Task objective.
From the line containing "136 112 135]]" through the last line of the entries, set down every line exactly and add nothing.

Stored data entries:
*** Block opens ***

[[141 127 124 142]
 [144 132 127 140]
 [136 142 124 135]
 [118 132 127 105]
 [128 124 119 138]
 [114 129 116 108]
 [115 151 124 109]
 [120 127 138 119]
 [130 100 125 122]
 [121 115 128 118]
 [127 101 124 119]]
:
[[127 101 124 119]
 [141 127 124 142]
 [144 132 127 140]
 [136 142 124 135]
 [118 132 127 105]
 [128 124 119 138]
 [114 129 116 108]
 [115 151 124 109]
 [120 127 138 119]
 [130 100 125 122]
 [121 115 128 118]]

[[138 149 132 138 123 140 143 128 133 138 136 136]
 [133 135 121 129 143 122 134 118 144 138 142 121]
 [141 136 121 140 133 127 139 128 136 129 146 126]
 [123 134 118 137 129 120 119 140 115 113 133 120]
 [150 126 122 127 116 116 129 126 120 110 121 126]
 [155 120 123 133 125 122 141 121 137 122 137 128]]
:
[[155 120 123 133 125 122 141 121 137 122 137 128]
 [138 149 132 138 123 140 143 128 133 138 136 136]
 [133 135 121 129 143 122 134 118 144 138 142 121]
 [141 136 121 140 133 127 139 128 136 129 146 126]
 [123 134 118 137 129 120 119 140 115 113 133 120]
 [150 126 122 127 116 116 129 126 120 110 121 126]]

[[128 132 115 127 130 121 134 124]
 [128 131 135 124 116 152 127 121]
 [131 117 137 128 131 139 126 118]
 [125 128 133 129 131 136 120 119]
 [129 116 131 129 133 124 131 136]
 [127 129 134 121 143 114 126 120]]
:
[[127 129 134 121 143 114 126 120]
 [128 132 115 127 130 121 134 124]
 [128 131 135 124 116 152 127 121]
 [131 117 137 128 131 139 126 118]
 [125 128 133 129 131 136 120 119]
 [129 116 131 129 133 124 131 136]]

[[105 115 117 134 135]
 [121 125 126 129 129]
 [119 129 120 135 136]
 [133 122 132 128 121]
 [128 128 131 127 125]
 [117 117 130 118 122]
 [113 123 118 130 136]
 [122 133 120 133 139]
 [142 134 128 130 127]
 [103 124 130 114 129]]
:
[[103 124 130 114 129]
 [105 115 117 134 135]
 [121 125 126 129 129]
 [119 129 120 135 136]
 [133 122 132 128 121]
 [128 128 131 127 125]
 [117 117 130 118 122]
 [113 123 118 130 136]
 [122 133 120 133 139]
 [142 134 128 130 127]]

[[127 129 128]
 [129 134 136]
 [126 124 129]
 [130 138 132]
 [137 141 135]
 [103 146 125]
 [143 118 127]
 [149 120 123]
 [139 124 116]]
:
[[139 124 116]
 [127 129 128]
 [129 134 136]
 [126 124 129]
 [130 138 132]
 [137 141 135]
 [103 146 125]
 [143 118 127]
 [149 120 123]]

[[126 132 138]
 [134 106 109]
 [116 122 147]
 [144 147 129]
 [113 142 116]
 [140 127 119]
 [107 129 111]
 [109 150 144]
 [150 142 132]
 [140 148 123]]
:
[[140 148 123]
 [126 132 138]
 [134 106 109]
 [116 122 147]
 [144 147 129]
 [113 142 116]
 [140 127 119]
 [107 129 111]
 [109 150 144]
 [150 142 132]]

[[145 117 131 139 134 131 120 132 138 121 125 133]
 [111 146 121 118 124 123 131 123 134 127 132 141]
 [131 130 131 128 121 118 131 133 143 135 116 135]
 [134 125 119 124 123 120 128 141 119 128 131 124]
 [137 128 121 138 108 104 130 142 140 136 112 135]
 [142 112 132 136 113 124 130 135 115 144 118 115]]
:
[[142 112 132 136 113 124 130 135 115 144 118 115]
 [145 117 131 139 134 131 120 132 138 121 125 133]
 [111 146 121 118 124 123 131 123 134 127 132 141]
 [131 130 131 128 121 118 131 133 143 135 116 135]
 [134 125 119 124 123 120 128 141 119 128 131 124]
 [137 128 121 138 108 104 130 142 140 136 112 135]]
---
[[116 156 146  99]
 [146 139 133 140]
 [133 140 121 116]
 [139 125 131 116]]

*** Block closes ***

Worked solution.
 [137 128 121 138 108 104 130 142 140 136 112 135]]
---
[[116 156 146  99]
 [146 139 133 140]
 [133 140 121 116]
 [139 125 131 116]]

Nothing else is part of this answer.